▶ **WHAT IS NEEDED**
Every line of the data below is to be written out again exactly.
── TASK INPUT ──
Every row gives one point. Before rounding, the points of a table are all equally far from one centre. They may lie mostly on one side of it. Write the centre, to within rounding.
In the rows, zero is written as 128.

Points:
[[105 209]
 [163 192]
 [149 109]
 [171 179]
 [106 103]
 [176 161]
 [176 158]
 [170 132]]
Centre: [121 156]

Points (13 x 6):
[[157  73 193 144 147 109]
 [126  73 177 105 128  52]
 [128 113 158 180 185  60]
 [144  79 145 159  99  99]
 [123  85 134 149  85 147]
 [145 122 155 183 152  47]
 [177 141 114 134 112  43]
 [175  94 200 136 178 107]
 [121  87 163 120  82  56]
 [142  74 169  51 149 129]
 [199 149 165  91 133  43]
 [135 120 152 187  84  81]
 [149  69 168 150 117 103]]
Centre: [115 164 157 109 140 113]

Points, 16 rows:
[[117 112 227 100 116  92 182 160 177 134 146]
 [ 78 109 160  96  87  72 170 157 176  93 137]
 [ 98  88 139  82 130  61 152 149 170 157 163]
 [ 91 101 190 149 111  76 105 187 183 149 156]
 [104  90 200 107 131  83 180 184 149 113 114]
 [ 75 131 178 143  81  90 161 188 168 139 169]
 [ 95 120 111 144  83 102 120 192 168  74 139]
 [ 96  64 136 112 101  87 174 235 179 155 181]
 [119  41 131 147 133 121 154 176 138 145 122]
 [111 126 124 121  58 116 182 181 184  72  75]
 [ 74  57 170 122  94 119 131 196 178 130 135]
 [100 116 212  94  84  75 151 159 139 131 177]
 [ 71 121 128 129  65 116 174 181 151 108 139]
 [111 108 161 152 150  72 170 184 184 126 137]
 [ 97  84 159 156 102 144 159 179 192 114 142]
 [ 93 106 196  89 102 119 164 214 215 125 140]]
Centre: [179 104 147 109  61  91 142 191 167 147 125]

Points, 24 rows:
[[169 171 149 107 128 182 136 127 132  64 136  26 138 124 203 148  77 104]
 [192 166 122 100 117 196 150 128 144  66 137  41  95 109 141 129 128  77]
 [163 195 161 119 108 154 137 117 142  90 116  25 129 118 172 151  92  71]
 [175 166 153 110 142 143 149 172 138  80 128  85 115 101 183 122  46  78]
 [182 162 162 111 146 134 132 149 132  54 128  47 121 125 173  87  89  63]
 [165 145 126 128 117 167 174 118 149  61 160  19 126 115 156 133 101  71]
 [162 147 157  88 118 173 153 115 122  73 130  19 114  98 180 126 111  68]
 [186 151 165 100 112 179 156 111 149  36 138  42  95 108 180 111  98  81]
 [131 119 141  94 109 164 115 143 137  70 112  17 113 133 180 168  98 102]
 [160 165 171 104  90 184 148 121 128  84 157  37 124 121 188 133 128  53]
 [179 142 162 126  93 142 149 141 159  82 166  30 113 144 182 176  84  80]
 [203 166 152 124 112 160 150 132 139  63 148  40 102  88 189 136 124  94]
 [185 147 164 108 133 155 140  99 136  66 143  49 121  90 169 119 109  54]
 [171 132 164 139 141 176 173 111 152 110 130  19 118 110 202 113 133  80]
 [166 143 144 127 122 139 163 118 125  49 155  35 117 107 159 134 130  57]
 [178 154 149 106 137 178 162 139 134  76 131  11  99 125 198 147 122  89]
 [185 147 183 118  91 152 165 112 129  65 132  52 122 116 161 168 118  62]
 [162 146 152  81 129 187 184 115 151  61 128  39 141 127 192 146 120  65]
 [186 172 131 116 134 180 148 129 153  94 109  22 114 120 177 133  98  72]
 [181 179 150 125 127 154 131 135 143  29 123  39 111 135 139 122  99  84]
 [183 149 122 128  88 183 169 142 156  56 115  57 114  98 171 123  85  86]
 [175 147 191 112 135 157 168 123 130  57 154  55 137 104 202 139 138  71]
 [168 154 134 107 126 173 167 139 167  44 138  34 102 120 198 163 104  96]
 [174 179 145 116 116 115 139 129 165  89 134  22  98 115 192 131 123  68]]
Centre: [145 144 150 106 119 145 154 120 145 104 138  98 115 152 162 116 118 131]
───
▶ **SOLUTION FOR THIS PROBLEM**
Every row gives one point. Before rounding, the points of a table are all equally far from one centre. They may lie mostly on one side of it. Write the centre, to within rounding.
In the rows, zero is written as 128.

Points:
[[105 209]
 [163 192]
 [149 109]
 [171 179]
 [106 103]
 [176 161]
 [176 158]
 [170 132]]
Centre: [121 156]

Points (13 x 6):
[[157  73 193 144 147 109]
 [126  73 177 105 128  52]
 [128 113 158 180 185  60]
 [144  79 145 159  99  99]
 [123  85 134 149  85 147]
 [145 122 155 183 152  47]
 [177 141 114 134 112  43]
 [175  94 200 136 178 107]
 [121  87 163 120  82  56]
 [142  74 169  51 149 129]
 [199 149 165  91 133  43]
 [135 120 152 187  84  81]
 [149  69 168 150 117 103]]
Centre: [115 164 157 109 140 113]

Points, 16 rows:
[[117 112 227 100 116  92 182 160 177 134 146]
 [ 78 109 160  96  87  72 170 157 176  93 137]
 [ 98  88 139  82 130  61 152 149 170 157 163]
 [ 91 101 190 149 111  76 105 187 183 149 156]
 [104  90 200 107 131  83 180 184 149 113 114]
 [ 75 131 178 143  81  90 161 188 168 139 169]
 [ 95 120 111 144  83 102 120 192 168  74 139]
 [ 96  64 136 112 101  87 174 235 179 155 181]
 [119  41 131 147 133 121 154 176 138 145 122]
 [111 126 124 121  58 116 182 181 184  72  75]
 [ 74  57 170 122  94 119 131 196 178 130 135]
 [100 116 212  94  84  75 151 159 139 131 177]
 [ 71 121 128 129  65 116 174 181 151 108 139]
 [111 108 161 152 150  72 170 184 184 126 137]
 [ 97  84 159 156 102 144 159 179 192 114 142]
 [ 93 106 196  89 102 119 164 214 215 125 140]]
Centre: [179 104 147 109  61  91 142 191 167 147 125]

Points, 24 rows:
[[169 171 149 107 128 182 136 127 132  64 136  26 138 124 203 148  77 104]
 [192 166 122 100 117 196 150 128 144  66 137  41  95 109 141 129 128  77]
 [163 195 161 119 108 154 137 117 142  90 116  25 129 118 172 151  92  71]
 [175 166 153 110 142 143 149 172 138  80 128  85 115 101 183 122  46  78]
 [182 162 162 111 146 134 132 149 132  54 128  47 121 125 173  87  89  63]
 [165 145 126 128 117 167 174 118 149  61 160  19 126 115 156 133 101  71]
 [162 147 157  88 118 173 153 115 122  73 130  19 114  98 180 126 111  68]
 [186 151 165 100 112 179 156 111 149  36 138  42  95 108 180 111  98  81]
 [131 119 141  94 109 164 115 143 137  70 112  17 113 133 180 168  98 102]
 [160 165 171 104  90 184 148 121 128  84 157  37 124 121 188 133 128  53]
 [179 142 162 126  93 142 149 141 159  82 166  30 113 144 182 176  84  80]
 [203 166 152 124 112 160 150 132 139  63 148  40 102  88 189 136 124  94]
 [185 147 164 108 133 155 140  99 136  66 143  49 121  90 169 119 109  54]
 [171 132 164 139 141 176 173 111 152 110 130  19 118 110 202 113 133  80]
 [166 143 144 127 122 139 163 118 125  49 155  35 117 107 159 134 130  57]
 [178 154 149 106 137 178 162 139 134  76 131  11  99 125 198 147 122  89]
 [185 147 183 118  91 152 165 112 129  65 132  52 122 116 161 168 118  62]
 [162 146 152  81 129 187 184 115 151  61 128  39 141 127 192 146 120  65]
 [186 172 131 116 134 180 148 129 153  94 109  22 114 120 177 133  98  72]
 [181 179 150 125 127 154 131 135 143  29 123  39 111 135 139 122  99  84]
 [183 149 122 128  88 183 169 142 156  56 115  57 114  98 171 123  85  86]
 [175 147 191 112 135 157 168 123 130  57 154  55 137 104 202 139 138  71]
 [168 154 134 107 126 173 167 139 167  44 138  34 102 120 198 163 104  96]
 [174 179 145 116 116 115 139 129 165  89 134  22  98 115 192 131 123  68]]
Centre: [145 144 150 106 119 145 154 120 145 104 138  98 115 152 162 116 118 131]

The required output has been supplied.